▸ Aim of the task
Examine each line of the data. Copy the line if it includes the word "either".

▸ Provided material
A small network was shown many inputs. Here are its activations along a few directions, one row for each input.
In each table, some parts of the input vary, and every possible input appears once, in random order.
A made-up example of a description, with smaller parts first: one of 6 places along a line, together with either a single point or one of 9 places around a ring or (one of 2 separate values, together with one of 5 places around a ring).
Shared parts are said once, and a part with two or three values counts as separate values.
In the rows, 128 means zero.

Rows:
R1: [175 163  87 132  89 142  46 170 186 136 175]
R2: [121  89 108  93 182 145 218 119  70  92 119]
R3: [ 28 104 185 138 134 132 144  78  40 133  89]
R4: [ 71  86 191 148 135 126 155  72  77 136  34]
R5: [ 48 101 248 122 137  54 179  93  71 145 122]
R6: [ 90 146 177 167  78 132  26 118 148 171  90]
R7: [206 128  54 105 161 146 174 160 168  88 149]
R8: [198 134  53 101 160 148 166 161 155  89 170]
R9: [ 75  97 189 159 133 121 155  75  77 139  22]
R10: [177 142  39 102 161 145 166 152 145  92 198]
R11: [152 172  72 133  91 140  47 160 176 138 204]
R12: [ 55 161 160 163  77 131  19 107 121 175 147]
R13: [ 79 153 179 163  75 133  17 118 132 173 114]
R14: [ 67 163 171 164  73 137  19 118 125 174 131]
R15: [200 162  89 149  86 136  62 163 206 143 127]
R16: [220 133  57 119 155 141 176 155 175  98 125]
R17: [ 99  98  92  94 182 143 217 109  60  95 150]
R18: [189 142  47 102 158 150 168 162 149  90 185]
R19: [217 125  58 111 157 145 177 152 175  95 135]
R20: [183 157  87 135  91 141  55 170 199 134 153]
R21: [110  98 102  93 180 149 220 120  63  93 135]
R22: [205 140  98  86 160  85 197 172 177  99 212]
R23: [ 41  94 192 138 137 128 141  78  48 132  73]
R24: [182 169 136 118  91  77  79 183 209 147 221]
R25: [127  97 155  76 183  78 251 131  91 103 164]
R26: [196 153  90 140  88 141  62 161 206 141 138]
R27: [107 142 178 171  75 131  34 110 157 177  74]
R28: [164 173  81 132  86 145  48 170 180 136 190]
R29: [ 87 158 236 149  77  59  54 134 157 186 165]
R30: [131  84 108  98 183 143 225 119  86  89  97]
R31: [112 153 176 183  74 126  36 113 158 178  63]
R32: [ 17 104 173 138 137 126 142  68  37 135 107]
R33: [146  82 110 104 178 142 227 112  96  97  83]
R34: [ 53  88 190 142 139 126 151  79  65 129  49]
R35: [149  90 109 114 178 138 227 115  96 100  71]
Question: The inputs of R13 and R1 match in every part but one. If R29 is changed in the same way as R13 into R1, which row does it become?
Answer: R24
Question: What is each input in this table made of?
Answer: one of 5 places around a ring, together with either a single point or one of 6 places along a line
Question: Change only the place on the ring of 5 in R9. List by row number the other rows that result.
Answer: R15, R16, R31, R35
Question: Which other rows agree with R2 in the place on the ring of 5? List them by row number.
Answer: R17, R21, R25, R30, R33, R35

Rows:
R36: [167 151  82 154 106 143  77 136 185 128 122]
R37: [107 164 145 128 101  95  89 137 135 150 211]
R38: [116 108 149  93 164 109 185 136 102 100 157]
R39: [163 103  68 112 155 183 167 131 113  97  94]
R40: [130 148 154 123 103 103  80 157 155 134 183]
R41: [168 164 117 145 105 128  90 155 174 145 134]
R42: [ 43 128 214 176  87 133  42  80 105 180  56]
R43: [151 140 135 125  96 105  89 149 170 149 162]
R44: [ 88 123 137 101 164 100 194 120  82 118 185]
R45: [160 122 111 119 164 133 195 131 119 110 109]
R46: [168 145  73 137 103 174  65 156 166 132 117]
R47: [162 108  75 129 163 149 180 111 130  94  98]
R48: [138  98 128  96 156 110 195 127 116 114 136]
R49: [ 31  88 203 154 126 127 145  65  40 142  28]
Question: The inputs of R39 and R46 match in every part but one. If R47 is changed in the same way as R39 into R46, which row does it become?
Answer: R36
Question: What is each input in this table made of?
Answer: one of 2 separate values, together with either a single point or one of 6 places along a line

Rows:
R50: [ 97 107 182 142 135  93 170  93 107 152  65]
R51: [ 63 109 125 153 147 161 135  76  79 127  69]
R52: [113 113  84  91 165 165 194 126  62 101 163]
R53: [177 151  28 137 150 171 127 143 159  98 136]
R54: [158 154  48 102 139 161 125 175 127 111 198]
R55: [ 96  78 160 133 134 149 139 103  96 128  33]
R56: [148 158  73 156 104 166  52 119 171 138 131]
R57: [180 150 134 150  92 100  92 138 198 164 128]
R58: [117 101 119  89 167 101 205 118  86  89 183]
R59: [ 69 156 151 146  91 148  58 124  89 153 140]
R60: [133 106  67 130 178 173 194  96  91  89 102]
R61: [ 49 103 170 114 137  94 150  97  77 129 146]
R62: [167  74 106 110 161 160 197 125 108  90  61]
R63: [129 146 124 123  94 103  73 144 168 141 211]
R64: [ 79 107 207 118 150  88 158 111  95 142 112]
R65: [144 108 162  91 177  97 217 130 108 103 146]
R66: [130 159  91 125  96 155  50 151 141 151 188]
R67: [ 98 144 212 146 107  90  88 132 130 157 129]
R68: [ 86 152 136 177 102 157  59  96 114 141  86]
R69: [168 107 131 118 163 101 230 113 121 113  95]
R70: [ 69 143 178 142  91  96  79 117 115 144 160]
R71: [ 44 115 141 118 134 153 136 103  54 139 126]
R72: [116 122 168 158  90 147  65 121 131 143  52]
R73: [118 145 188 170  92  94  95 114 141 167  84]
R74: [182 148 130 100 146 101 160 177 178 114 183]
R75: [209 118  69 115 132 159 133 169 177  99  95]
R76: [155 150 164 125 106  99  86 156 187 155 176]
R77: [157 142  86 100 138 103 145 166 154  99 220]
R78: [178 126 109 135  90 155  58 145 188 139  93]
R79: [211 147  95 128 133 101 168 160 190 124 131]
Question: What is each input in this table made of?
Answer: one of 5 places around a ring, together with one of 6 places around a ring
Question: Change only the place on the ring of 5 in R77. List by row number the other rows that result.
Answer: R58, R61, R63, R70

▸ Response
A made-up example of a description, with smaller parts first: one of 6 places along a line, together with either a single point or one of 9 places around a ring or (one of 2 separate values, together with one of 5 places around a ring).
Answer: one of 5 places around a ring, together with either a single point or one of 6 places along a line
Answer: one of 2 separate values, together with either a single point or one of 6 places along a line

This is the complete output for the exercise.